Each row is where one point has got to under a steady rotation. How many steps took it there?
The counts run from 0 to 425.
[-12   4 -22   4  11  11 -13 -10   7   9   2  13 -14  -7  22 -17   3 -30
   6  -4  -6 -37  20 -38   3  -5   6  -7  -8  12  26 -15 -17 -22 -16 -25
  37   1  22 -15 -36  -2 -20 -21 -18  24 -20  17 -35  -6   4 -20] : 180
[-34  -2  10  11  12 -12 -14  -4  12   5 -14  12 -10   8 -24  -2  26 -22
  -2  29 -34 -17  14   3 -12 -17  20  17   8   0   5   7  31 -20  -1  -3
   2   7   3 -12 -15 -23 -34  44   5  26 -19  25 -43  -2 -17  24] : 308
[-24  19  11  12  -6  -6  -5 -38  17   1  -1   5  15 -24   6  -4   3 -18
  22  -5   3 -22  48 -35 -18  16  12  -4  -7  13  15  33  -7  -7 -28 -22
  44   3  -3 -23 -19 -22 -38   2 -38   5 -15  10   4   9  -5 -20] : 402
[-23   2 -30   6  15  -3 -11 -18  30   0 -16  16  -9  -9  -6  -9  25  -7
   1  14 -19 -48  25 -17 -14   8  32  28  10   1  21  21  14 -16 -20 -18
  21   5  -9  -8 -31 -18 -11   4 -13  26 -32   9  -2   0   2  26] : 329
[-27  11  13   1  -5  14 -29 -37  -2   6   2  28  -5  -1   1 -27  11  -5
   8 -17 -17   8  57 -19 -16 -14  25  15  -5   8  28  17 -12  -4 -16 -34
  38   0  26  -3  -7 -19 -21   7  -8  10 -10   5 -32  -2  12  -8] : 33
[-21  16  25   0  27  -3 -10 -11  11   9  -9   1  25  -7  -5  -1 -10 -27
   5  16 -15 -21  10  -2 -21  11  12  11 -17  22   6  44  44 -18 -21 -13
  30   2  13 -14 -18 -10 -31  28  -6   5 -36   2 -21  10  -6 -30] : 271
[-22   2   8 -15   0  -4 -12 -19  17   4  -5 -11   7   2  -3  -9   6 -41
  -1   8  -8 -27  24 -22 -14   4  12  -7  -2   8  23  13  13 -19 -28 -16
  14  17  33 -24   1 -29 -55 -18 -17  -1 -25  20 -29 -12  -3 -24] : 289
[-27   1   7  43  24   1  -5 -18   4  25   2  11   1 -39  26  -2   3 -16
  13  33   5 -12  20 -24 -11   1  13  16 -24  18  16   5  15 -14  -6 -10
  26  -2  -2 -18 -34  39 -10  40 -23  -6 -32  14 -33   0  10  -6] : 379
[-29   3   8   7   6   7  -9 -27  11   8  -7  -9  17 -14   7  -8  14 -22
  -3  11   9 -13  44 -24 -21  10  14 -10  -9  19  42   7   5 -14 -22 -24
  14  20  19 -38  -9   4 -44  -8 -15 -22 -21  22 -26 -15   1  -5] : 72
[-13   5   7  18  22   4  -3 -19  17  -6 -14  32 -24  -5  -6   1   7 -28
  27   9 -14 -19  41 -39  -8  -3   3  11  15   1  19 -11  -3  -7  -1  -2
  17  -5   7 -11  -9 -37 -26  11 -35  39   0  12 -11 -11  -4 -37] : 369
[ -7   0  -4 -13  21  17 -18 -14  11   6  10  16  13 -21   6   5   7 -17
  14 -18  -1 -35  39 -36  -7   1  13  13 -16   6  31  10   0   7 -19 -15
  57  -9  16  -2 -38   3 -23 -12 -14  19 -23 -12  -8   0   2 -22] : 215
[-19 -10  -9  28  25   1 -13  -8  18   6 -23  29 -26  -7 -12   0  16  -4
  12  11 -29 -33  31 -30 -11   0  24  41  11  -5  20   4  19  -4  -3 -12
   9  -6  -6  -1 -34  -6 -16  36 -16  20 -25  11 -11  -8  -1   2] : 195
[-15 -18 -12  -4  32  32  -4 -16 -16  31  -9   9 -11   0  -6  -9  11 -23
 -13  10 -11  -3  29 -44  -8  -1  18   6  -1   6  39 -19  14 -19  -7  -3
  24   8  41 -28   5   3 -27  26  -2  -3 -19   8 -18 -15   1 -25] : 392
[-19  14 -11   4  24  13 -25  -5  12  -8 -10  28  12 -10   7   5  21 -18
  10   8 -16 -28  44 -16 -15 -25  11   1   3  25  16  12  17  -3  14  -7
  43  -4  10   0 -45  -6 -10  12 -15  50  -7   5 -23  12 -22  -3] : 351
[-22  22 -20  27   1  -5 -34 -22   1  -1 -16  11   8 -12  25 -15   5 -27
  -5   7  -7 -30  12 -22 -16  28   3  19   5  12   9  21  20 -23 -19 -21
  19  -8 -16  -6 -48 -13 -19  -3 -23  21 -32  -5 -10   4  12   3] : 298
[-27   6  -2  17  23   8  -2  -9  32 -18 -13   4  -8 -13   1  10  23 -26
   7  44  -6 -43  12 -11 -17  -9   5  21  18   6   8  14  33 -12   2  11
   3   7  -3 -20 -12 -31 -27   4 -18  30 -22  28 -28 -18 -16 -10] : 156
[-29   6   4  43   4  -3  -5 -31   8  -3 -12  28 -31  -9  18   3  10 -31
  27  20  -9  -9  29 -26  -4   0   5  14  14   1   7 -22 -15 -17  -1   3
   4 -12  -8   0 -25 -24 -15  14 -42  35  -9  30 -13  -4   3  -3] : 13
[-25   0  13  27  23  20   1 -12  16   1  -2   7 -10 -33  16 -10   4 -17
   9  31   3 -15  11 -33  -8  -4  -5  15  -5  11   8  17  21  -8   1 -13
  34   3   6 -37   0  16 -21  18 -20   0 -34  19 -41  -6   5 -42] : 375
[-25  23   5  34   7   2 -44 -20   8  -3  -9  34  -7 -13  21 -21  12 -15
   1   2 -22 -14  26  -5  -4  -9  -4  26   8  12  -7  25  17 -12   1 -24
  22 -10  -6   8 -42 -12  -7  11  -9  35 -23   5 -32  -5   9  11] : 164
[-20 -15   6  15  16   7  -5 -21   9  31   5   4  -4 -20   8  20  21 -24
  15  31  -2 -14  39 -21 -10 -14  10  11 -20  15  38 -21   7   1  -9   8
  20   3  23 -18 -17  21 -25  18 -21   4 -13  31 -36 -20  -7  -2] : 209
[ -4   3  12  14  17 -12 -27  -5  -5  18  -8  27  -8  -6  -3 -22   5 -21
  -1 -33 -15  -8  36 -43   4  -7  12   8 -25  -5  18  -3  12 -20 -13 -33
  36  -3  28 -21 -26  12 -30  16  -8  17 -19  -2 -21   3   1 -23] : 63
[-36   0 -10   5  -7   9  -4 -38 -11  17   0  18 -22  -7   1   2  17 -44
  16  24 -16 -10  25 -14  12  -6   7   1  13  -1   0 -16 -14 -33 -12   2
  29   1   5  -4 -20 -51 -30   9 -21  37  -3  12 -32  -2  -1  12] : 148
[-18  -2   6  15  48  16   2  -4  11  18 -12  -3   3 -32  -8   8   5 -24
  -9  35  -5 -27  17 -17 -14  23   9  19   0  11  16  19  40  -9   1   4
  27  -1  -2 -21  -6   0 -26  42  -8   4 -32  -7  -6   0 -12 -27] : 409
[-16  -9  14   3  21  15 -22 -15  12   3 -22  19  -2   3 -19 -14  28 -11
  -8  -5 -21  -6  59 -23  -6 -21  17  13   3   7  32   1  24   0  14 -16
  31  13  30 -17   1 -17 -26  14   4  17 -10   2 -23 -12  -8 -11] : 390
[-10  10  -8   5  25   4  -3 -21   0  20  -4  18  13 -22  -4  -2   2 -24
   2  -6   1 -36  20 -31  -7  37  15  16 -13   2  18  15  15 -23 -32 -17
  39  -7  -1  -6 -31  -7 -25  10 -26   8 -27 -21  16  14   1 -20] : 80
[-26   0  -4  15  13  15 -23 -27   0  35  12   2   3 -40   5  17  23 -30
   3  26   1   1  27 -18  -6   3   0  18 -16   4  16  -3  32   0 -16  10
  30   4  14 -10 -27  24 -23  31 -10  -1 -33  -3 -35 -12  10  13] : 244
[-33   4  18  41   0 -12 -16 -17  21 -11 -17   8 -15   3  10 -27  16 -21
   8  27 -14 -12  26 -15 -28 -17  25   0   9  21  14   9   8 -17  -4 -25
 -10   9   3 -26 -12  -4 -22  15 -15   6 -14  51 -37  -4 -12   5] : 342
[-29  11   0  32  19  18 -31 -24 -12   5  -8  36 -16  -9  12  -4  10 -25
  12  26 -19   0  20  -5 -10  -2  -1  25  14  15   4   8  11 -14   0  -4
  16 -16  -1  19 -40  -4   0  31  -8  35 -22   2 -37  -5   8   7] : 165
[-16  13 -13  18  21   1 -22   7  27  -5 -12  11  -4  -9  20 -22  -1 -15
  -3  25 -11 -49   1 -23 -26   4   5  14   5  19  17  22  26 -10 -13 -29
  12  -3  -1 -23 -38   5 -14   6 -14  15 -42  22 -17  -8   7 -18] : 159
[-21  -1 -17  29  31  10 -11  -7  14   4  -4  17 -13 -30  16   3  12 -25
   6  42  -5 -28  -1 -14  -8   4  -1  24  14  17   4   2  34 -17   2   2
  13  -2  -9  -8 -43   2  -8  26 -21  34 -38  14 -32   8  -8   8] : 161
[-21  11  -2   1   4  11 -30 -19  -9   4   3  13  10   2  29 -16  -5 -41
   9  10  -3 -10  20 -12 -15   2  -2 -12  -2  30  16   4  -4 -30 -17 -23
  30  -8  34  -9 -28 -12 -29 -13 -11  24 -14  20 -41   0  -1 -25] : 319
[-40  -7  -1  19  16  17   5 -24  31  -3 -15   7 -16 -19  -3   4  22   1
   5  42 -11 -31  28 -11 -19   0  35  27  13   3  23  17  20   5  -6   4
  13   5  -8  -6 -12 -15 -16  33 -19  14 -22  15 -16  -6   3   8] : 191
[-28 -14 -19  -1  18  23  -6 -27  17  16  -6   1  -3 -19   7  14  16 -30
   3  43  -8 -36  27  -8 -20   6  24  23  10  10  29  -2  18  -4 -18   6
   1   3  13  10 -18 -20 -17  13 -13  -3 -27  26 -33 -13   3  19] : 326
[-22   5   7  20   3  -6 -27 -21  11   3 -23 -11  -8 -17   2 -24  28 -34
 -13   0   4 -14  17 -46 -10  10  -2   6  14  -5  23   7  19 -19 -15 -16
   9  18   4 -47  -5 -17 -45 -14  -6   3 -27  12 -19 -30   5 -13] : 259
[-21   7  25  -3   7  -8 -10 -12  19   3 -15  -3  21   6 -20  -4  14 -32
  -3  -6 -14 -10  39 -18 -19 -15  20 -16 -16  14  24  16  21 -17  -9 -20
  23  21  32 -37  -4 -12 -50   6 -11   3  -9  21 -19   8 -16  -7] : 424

----

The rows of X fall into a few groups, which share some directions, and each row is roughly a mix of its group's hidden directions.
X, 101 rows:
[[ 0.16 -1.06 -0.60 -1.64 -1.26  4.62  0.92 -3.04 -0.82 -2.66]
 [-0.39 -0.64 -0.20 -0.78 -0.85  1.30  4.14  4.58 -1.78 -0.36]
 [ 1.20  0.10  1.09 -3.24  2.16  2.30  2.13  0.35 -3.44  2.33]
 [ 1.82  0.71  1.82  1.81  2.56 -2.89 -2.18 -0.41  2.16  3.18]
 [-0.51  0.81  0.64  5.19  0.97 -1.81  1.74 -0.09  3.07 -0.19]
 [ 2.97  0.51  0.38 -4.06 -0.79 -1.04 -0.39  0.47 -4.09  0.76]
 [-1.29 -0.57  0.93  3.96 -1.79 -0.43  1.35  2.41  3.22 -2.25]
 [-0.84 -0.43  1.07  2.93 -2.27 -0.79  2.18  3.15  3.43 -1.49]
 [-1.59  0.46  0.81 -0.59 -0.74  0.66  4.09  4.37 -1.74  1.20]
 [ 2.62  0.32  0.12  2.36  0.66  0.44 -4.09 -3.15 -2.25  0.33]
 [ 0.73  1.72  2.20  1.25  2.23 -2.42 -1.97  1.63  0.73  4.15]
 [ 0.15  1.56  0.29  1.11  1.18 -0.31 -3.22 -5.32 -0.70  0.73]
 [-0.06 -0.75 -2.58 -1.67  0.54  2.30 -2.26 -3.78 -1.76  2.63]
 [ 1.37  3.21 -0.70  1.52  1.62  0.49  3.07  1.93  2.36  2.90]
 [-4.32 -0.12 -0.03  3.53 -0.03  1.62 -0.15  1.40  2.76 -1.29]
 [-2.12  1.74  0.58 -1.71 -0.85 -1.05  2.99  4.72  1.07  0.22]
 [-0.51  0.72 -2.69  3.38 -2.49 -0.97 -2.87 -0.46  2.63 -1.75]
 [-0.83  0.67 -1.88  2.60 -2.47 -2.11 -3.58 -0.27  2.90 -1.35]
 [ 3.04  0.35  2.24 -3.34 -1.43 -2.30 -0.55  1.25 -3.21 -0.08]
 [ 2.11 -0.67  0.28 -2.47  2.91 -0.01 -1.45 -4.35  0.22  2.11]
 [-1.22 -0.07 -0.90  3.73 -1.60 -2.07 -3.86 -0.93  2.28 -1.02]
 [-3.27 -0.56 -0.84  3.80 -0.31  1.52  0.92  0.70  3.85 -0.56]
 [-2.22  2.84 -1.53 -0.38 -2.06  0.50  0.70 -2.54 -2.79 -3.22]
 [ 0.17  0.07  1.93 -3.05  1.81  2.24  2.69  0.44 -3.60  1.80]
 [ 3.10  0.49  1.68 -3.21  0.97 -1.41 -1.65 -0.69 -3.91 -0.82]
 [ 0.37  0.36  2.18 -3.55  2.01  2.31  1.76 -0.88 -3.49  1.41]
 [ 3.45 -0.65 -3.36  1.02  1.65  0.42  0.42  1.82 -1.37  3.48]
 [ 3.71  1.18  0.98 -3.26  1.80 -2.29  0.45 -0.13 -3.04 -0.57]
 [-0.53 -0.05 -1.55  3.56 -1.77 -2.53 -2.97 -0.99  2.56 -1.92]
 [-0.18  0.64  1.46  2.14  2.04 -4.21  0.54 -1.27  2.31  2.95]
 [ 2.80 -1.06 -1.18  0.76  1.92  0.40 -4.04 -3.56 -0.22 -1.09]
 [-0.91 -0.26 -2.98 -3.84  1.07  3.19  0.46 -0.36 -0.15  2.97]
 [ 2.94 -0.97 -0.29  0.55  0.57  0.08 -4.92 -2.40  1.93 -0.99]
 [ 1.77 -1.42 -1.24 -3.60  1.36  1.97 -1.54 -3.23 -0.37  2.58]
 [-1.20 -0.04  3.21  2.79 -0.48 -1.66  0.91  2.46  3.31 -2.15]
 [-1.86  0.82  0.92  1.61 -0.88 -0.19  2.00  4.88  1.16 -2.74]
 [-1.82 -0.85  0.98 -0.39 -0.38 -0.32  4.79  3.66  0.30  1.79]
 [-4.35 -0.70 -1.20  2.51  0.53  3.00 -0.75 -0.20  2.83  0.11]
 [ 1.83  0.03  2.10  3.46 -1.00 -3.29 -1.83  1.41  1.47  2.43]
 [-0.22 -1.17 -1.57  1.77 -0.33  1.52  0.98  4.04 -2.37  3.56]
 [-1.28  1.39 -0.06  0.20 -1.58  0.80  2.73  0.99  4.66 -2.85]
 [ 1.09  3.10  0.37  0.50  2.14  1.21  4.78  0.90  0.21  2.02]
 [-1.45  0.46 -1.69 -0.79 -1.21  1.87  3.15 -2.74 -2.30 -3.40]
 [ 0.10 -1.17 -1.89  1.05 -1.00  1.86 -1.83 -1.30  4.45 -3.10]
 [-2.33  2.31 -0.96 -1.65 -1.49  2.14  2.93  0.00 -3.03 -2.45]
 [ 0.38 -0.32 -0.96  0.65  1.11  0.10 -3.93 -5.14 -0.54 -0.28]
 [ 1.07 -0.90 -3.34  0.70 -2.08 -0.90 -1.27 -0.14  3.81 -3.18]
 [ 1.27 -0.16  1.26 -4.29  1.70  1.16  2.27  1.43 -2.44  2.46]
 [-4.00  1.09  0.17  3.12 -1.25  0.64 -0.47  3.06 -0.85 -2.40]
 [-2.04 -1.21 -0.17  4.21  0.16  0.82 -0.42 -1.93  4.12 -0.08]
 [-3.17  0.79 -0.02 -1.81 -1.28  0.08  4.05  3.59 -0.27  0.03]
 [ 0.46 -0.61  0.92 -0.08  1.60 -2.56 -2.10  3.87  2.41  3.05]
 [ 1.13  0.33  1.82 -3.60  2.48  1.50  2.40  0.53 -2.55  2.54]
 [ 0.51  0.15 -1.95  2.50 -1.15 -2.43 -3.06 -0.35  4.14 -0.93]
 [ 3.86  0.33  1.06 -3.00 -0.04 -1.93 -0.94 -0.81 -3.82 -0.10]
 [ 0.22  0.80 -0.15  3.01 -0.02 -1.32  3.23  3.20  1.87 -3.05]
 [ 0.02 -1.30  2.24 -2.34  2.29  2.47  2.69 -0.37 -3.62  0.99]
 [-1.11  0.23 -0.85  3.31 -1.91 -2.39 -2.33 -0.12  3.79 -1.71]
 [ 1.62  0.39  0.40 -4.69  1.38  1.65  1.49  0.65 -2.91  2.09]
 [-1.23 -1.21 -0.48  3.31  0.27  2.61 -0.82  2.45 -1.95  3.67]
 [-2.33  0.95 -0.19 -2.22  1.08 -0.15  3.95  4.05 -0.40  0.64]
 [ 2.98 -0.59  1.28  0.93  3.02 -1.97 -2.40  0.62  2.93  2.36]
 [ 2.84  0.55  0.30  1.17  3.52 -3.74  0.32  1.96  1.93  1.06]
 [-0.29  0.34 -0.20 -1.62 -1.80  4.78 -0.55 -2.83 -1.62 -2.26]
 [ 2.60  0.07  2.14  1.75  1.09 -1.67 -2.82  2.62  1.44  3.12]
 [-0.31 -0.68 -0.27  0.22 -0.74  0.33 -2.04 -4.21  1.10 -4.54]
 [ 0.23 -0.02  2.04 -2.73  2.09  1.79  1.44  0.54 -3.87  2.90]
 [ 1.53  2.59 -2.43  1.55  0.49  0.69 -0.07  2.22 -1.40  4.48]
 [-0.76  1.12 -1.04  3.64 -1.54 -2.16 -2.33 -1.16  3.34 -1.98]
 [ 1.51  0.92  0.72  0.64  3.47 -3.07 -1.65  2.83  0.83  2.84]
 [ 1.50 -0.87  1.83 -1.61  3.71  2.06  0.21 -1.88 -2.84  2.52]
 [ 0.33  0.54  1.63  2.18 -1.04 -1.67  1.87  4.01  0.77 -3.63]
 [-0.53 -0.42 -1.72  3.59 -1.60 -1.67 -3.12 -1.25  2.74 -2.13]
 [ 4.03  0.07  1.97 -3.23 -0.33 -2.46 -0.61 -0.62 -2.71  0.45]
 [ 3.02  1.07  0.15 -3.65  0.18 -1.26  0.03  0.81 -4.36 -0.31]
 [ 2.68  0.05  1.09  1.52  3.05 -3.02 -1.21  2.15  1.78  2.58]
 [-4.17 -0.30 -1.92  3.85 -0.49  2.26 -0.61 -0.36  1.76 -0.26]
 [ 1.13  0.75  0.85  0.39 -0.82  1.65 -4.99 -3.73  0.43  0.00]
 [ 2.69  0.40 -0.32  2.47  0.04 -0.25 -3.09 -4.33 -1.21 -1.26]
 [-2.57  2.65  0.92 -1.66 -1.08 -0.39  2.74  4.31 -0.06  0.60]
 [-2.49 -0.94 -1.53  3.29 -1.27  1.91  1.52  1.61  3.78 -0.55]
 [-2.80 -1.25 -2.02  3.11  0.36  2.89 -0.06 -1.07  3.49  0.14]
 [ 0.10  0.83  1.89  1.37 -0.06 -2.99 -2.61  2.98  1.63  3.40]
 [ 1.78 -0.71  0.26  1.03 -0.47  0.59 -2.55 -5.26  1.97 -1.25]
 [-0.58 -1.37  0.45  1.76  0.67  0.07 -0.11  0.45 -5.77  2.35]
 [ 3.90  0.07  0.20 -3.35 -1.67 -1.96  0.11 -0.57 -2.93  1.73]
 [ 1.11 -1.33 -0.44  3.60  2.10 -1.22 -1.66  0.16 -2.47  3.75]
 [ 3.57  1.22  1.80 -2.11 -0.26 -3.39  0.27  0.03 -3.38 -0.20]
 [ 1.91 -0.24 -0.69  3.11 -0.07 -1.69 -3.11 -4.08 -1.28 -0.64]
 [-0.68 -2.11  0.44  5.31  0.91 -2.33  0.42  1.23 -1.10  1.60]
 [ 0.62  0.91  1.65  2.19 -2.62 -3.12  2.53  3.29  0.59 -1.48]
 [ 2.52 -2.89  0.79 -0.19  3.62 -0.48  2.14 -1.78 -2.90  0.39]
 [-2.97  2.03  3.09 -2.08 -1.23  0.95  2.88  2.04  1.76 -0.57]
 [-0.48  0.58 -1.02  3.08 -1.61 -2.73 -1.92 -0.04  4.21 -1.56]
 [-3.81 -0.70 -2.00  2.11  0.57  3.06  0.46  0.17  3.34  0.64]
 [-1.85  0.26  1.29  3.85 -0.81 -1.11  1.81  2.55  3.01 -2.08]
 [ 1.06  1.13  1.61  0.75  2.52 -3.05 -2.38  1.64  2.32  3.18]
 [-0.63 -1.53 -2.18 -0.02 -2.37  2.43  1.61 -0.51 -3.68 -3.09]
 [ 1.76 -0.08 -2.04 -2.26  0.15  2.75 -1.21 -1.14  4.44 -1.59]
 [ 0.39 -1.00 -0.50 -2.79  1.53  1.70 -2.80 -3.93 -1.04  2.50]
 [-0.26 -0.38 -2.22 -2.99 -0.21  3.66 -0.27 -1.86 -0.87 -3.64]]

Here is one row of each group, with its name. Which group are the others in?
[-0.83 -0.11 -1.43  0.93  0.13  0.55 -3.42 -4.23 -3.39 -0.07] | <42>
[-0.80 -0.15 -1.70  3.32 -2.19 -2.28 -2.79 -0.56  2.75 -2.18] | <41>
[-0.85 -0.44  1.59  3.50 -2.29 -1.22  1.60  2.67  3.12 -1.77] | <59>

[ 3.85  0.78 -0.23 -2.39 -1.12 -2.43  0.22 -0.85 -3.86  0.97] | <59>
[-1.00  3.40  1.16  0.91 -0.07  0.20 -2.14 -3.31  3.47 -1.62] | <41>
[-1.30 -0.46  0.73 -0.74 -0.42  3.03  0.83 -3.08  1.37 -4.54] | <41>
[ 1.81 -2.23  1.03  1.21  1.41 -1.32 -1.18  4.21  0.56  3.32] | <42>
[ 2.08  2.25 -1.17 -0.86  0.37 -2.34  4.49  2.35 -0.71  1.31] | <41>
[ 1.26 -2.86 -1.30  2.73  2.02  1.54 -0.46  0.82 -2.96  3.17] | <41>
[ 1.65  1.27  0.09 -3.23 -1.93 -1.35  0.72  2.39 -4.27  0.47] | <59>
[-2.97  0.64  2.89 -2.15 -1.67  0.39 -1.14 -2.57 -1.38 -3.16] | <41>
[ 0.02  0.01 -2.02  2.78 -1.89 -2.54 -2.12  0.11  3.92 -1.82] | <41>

----

Which lines in the listing above hold the word "rows"? Show each of them.

The rows of X fall into a few groups, which share some directions, and each row is roughly a mix of its group's hidden directions.
X, 101 rows:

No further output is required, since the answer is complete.